RECORDS FOR THIS EXERCISE:
Each row of numbers stands for one node and depends on some of the facts below. Use the named rows to name the rest.

Some facts about the nodes:
lonok: points at; zovuk: belongs to class
[tebrok mizilu] lonok zestazel
[basta binur] lonok taflubak
[basta plazur] lonok badri
[basta plimek voni gristigon zoklu taflubak keskun gilum] lonok vadrar
[vadrar mizilu tragril plimek fabik ruvusel vibrok voni gristigon klibrer klefosol taflubak bruvom tanak grotim ririk klodrur vapal kludrek kletum nufel batur vugrim pabem] lonok mafil
[zevu nabo] lonok batur
[binur seskis plabredris taflubak] lonok voni
[binur puvom drusis saribre pudrefle gevi grizam kleskel vugrim brifopi] lonok zoklu
[dupi trugrir] lonok vibrok
[dupi] lonok stumom
[mizilu plimek ruvusel tasku] lonok bruvom
[mizilu tragril flogon] lonok tuga
[fifo gristigon pafus] lonok keskun
[flukil brenete klestu koru vugrim] lonok klodrur
[trusto] lonok skegrar
[fleflim ririk tuga] lonok gevi
[fleflim] lonok gristigon
[vobro] lonok fifo
[seskis] lonok bredar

TASK BRIEF:
Write down every line of the data exactly as it appears above.

FINISHED TASK:
Each row of numbers stands for one node and depends on some of the facts below. Use the named rows to name the rest.

Some facts about the nodes:
lonok: points at; zovuk: belongs to class
[tebrok mizilu] lonok zestazel
[basta binur] lonok taflubak
[basta plazur] lonok badri
[basta plimek voni gristigon zoklu taflubak keskun gilum] lonok vadrar
[vadrar mizilu tragril plimek fabik ruvusel vibrok voni gristigon klibrer klefosol taflubak bruvom tanak grotim ririk klodrur vapal kludrek kletum nufel batur vugrim pabem] lonok mafil
[zevu nabo] lonok batur
[binur seskis plabredris taflubak] lonok voni
[binur puvom drusis saribre pudrefle gevi grizam kleskel vugrim brifopi] lonok zoklu
[dupi trugrir] lonok vibrok
[dupi] lonok stumom
[mizilu plimek ruvusel tasku] lonok bruvom
[mizilu tragril flogon] lonok tuga
[fifo gristigon pafus] lonok keskun
[flukil brenete klestu koru vugrim] lonok klodrur
[trusto] lonok skegrar
[fleflim ririk tuga] lonok gevi
[fleflim] lonok gristigon
[vobro] lonok fifo
[seskis] lonok bredar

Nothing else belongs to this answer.